Points on a hilly landscape, in no order, each with its height.
A ball rolls from a point to the lowest of its 6 nearest points, and stops where none of them is lower. Distance is the straight distance between rows; heights are no part of it.
dez: [ 37  -9 -13  -6 -23 -12  13  -3 -39]  height 251
Napi: [ 16  29 -30  -7 -18 -15  41   7 -42]  height 257
muv: [ 44  -2 -17  -2 -28 -17  17   4 -50]  height 209
zev: [ 19 -18  13  20 -42 -23 -13  18 -10]  height 357
val: [ 30  -2  16  40 -44 -17 -28  43 -14]  height 298
fizem: [  8  29 -30  -9 -10 -11  41   4 -35]  height 299
vovaf: [ 18  -4  18  35 -36 -15 -24  34  -4]  height 183
sivis: [ 10  -3  17  29 -30 -12 -22  30   2]  height 86
fal: [-10  29 -31 -20   9   2  41 -10 -19]  height 390
bel: [  4 -17  11   0 -12 -11  -7  -6   3]  height 404
nam: [ 25  -7 -14 -12 -11  -6  12 -10 -29]  height 324
dabag: [-18  -1  -9 -28  32  24   5 -38  15]  height 439
sak: [-31  -2  22   2  24   7 -15   2  38]  height 231
segug: [  3  -4  17  26 -18  -9 -20  26   8]  height 207
gunu: [ 16 -20  10  13 -35 -21 -11  12  -6]  height 436
met: [-25   1  -8 -29  40  29   3 -45  21]  height 406
laz: [-33  24 -32 -28  38  27  29 -25   2]  height 638
sifit: [-30   5  19  12  37  19 -21  14  43]  height 178
zan: [  4  10 -24 -17   6   8  23 -15 -22]  height 394
tib: [ 13 -21  10   9 -30 -18  -6   7  -5]  height 550
dun: [-16   5  19  20  20  11 -23  20  33]  height 177
Sim: [ 13   4  16  37 -10   4 -33  40   5]  height 279
fanen: [-24  22 -30 -25  29  20  32 -20  -5]  height 604
Sisu: [-13  16 -25 -25  25  21  22 -24  -9]  height 525
tepe: [-37  -4  21 -15  38   9 -11 -21  45]  height 263
Mem: [ 17  -5 -12 -13  -3   0  10 -16 -23]  height 409
rul: [-10   2  20  23   7   5 -25  25  22]  height 149
Letoz: [-15  -8   2 -22  25  11  -2 -34  20]  height 59
zovan: [-29  -7  13 -22  33  12  -6 -32  36]  height 319
dutud: [ 13   6  17  35  -4   5 -32  36   9]  height 321
rugi: [-42  24 -31 -30  40  26  37 -24   5]  height 640
kerol: [-30  -8  21 -11  29   6 -12 -14  36]  height 269
nok: [-16 -12   7 -17  15   8  -7 -25  21]  height 273
deka: [ -3 -11  16  10 -16 -10 -15   9  10]  height 375
lal: [ -3   5  18  28   8  11 -29  30  20]  height 210
difiv: [-24  -5   1 -25  33  19  -3 -39  26]  height 291
gotul: [-24  30 -31 -20  16   1  44 -10 -11]  height 440
dar: [-17 -10  15  -4   8  -4 -12  -6  27]  height 203
bosel: [  5 -16   5  -8  -5  -3  -4 -15   1]  height 48
vokos: [  8   8  18  33   5  10 -31  34  15]  height 287
Fudo: [-35   3  21   5  37  14 -19   6  46]  height 168
zulat: [ 26 -20  -2  -5 -23 -13   3  -7 -22]  height 428
Naso: [ 22   3  18  39 -22  -2 -34  40  -2]  height 234
vizop: [-38   5  18  13  52  27 -22  12  52]  height 92
zil: [ 29 -26   7  13 -45 -26  -5  14 -21]  height 445
Rovup: [-23   5  20  15  24  11 -22  17  37]  height 211
Figas: [-34  32 -30 -28  30   7  44 -16  -2]  height 532
Zul: [-15   0  20  16   6   1 -21  19  26]  height 96
rutur: [ 20  10 -23 -10  -6  -1  24  -8 -34]  height 365
Kepo: [ 42  22 -25   2 -34 -22  33  13 -55]  height 23
nakaz: [ 12 -11  18  25 -36 -17 -19  25  -2]  height 201
Zirag: [ 38 -25   0   3 -40 -25   3   4 -31]  height 346
zovag: [ 25 -21  11  25 -49 -25 -12  22 -15]  height 386
betub: [ 32 -25   1   4 -34 -21   2   2 -26]  height 389
nove: [ -8 -13  16   1  -2  -6 -11  -3  18]  height 228
Rosu: [ -4   3 -17 -21  18  16  11 -29  -4]  height 474
Rep: [-15   4 -16 -24  26  23  10 -34   2]  height 565
Fekov: [ 20 -20  -2  -8 -17 -11   1  -9 -16]  height 557
sav: [ 36  21 -26  -3 -26 -16  35  10 -51]  height 146
vut: [  4  25 -28 -12  -1  -1  34  -3 -29]  height 341
ruzu: [  2 -10  -3 -14   5   2   4 -22  -3]  height 307
bim: [ 11 -16  -2 -11  -7  -4   1 -18  -9]  height 382

For each start below, name the point where the ball stops.
kerol | vizop
zovag | sivis
nam | Kepo
fal | Kepo
Mem | bosel
sak | vizop
dutud | Zul
zev | sivis

Call two points neighbours if one is among the 6 nearest of the other. Go from one point of each pair to the other, from neighbour to neighbour, staying as low as possible. Name the highest point that can't be avoided.
Kepo, Zul | bim
vizop, bosel | nove
Letoz, Zul | nok
Zul, vizop | dun
Letoz, sivis | Sim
+++
To do - Each line of the material should be duplicated exactly, please.

Answer for the task -
Points on a hilly landscape, in no order, each with its height.
A ball rolls from a point to the lowest of its 6 nearest points, and stops where none of them is lower. Distance is the straight distance between rows; heights are no part of it.
dez: [ 37  -9 -13  -6 -23 -12  13  -3 -39]  height 251
Napi: [ 16  29 -30  -7 -18 -15  41   7 -42]  height 257
muv: [ 44  -2 -17  -2 -28 -17  17   4 -50]  height 209
zev: [ 19 -18  13  20 -42 -23 -13  18 -10]  height 357
val: [ 30  -2  16  40 -44 -17 -28  43 -14]  height 298
fizem: [  8  29 -30  -9 -10 -11  41   4 -35]  height 299
vovaf: [ 18  -4  18  35 -36 -15 -24  34  -4]  height 183
sivis: [ 10  -3  17  29 -30 -12 -22  30   2]  height 86
fal: [-10  29 -31 -20   9   2  41 -10 -19]  height 390
bel: [  4 -17  11   0 -12 -11  -7  -6   3]  height 404
nam: [ 25  -7 -14 -12 -11  -6  12 -10 -29]  height 324
dabag: [-18  -1  -9 -28  32  24   5 -38  15]  height 439
sak: [-31  -2  22   2  24   7 -15   2  38]  height 231
segug: [  3  -4  17  26 -18  -9 -20  26   8]  height 207
gunu: [ 16 -20  10  13 -35 -21 -11  12  -6]  height 436
met: [-25   1  -8 -29  40  29   3 -45  21]  height 406
laz: [-33  24 -32 -28  38  27  29 -25   2]  height 638
sifit: [-30   5  19  12  37  19 -21  14  43]  height 178
zan: [  4  10 -24 -17   6   8  23 -15 -22]  height 394
tib: [ 13 -21  10   9 -30 -18  -6   7  -5]  height 550
dun: [-16   5  19  20  20  11 -23  20  33]  height 177
Sim: [ 13   4  16  37 -10   4 -33  40   5]  height 279
fanen: [-24  22 -30 -25  29  20  32 -20  -5]  height 604
Sisu: [-13  16 -25 -25  25  21  22 -24  -9]  height 525
tepe: [-37  -4  21 -15  38   9 -11 -21  45]  height 263
Mem: [ 17  -5 -12 -13  -3   0  10 -16 -23]  height 409
rul: [-10   2  20  23   7   5 -25  25  22]  height 149
Letoz: [-15  -8   2 -22  25  11  -2 -34  20]  height 59
zovan: [-29  -7  13 -22  33  12  -6 -32  36]  height 319
dutud: [ 13   6  17  35  -4   5 -32  36   9]  height 321
rugi: [-42  24 -31 -30  40  26  37 -24   5]  height 640
kerol: [-30  -8  21 -11  29   6 -12 -14  36]  height 269
nok: [-16 -12   7 -17  15   8  -7 -25  21]  height 273
deka: [ -3 -11  16  10 -16 -10 -15   9  10]  height 375
lal: [ -3   5  18  28   8  11 -29  30  20]  height 210
difiv: [-24  -5   1 -25  33  19  -3 -39  26]  height 291
gotul: [-24  30 -31 -20  16   1  44 -10 -11]  height 440
dar: [-17 -10  15  -4   8  -4 -12  -6  27]  height 203
bosel: [  5 -16   5  -8  -5  -3  -4 -15   1]  height 48
vokos: [  8   8  18  33   5  10 -31  34  15]  height 287
Fudo: [-35   3  21   5  37  14 -19   6  46]  height 168
zulat: [ 26 -20  -2  -5 -23 -13   3  -7 -22]  height 428
Naso: [ 22   3  18  39 -22  -2 -34  40  -2]  height 234
vizop: [-38   5  18  13  52  27 -22  12  52]  height 92
zil: [ 29 -26   7  13 -45 -26  -5  14 -21]  height 445
Rovup: [-23   5  20  15  24  11 -22  17  37]  height 211
Figas: [-34  32 -30 -28  30   7  44 -16  -2]  height 532
Zul: [-15   0  20  16   6   1 -21  19  26]  height 96
rutur: [ 20  10 -23 -10  -6  -1  24  -8 -34]  height 365
Kepo: [ 42  22 -25   2 -34 -22  33  13 -55]  height 23
nakaz: [ 12 -11  18  25 -36 -17 -19  25  -2]  height 201
Zirag: [ 38 -25   0   3 -40 -25   3   4 -31]  height 346
zovag: [ 25 -21  11  25 -49 -25 -12  22 -15]  height 386
betub: [ 32 -25   1   4 -34 -21   2   2 -26]  height 389
nove: [ -8 -13  16   1  -2  -6 -11  -3  18]  height 228
Rosu: [ -4   3 -17 -21  18  16  11 -29  -4]  height 474
Rep: [-15   4 -16 -24  26  23  10 -34   2]  height 565
Fekov: [ 20 -20  -2  -8 -17 -11   1  -9 -16]  height 557
sav: [ 36  21 -26  -3 -26 -16  35  10 -51]  height 146
vut: [  4  25 -28 -12  -1  -1  34  -3 -29]  height 341
ruzu: [  2 -10  -3 -14   5   2   4 -22  -3]  height 307
bim: [ 11 -16  -2 -11  -7  -4   1 -18  -9]  height 382

For each start below, name the point where the ball stops.
kerol | vizop
zovag | sivis
nam | Kepo
fal | Kepo
Mem | bosel
sak | vizop
dutud | Zul
zev | sivis

Call two points neighbours if one is among the 6 nearest of the other. Go from one point of each pair to the other, from neighbour to neighbour, staying as low as possible. Name the highest point that can't be avoided.
Kepo, Zul | bim
vizop, bosel | nove
Letoz, Zul | nok
Zul, vizop | dun
Letoz, sivis | Sim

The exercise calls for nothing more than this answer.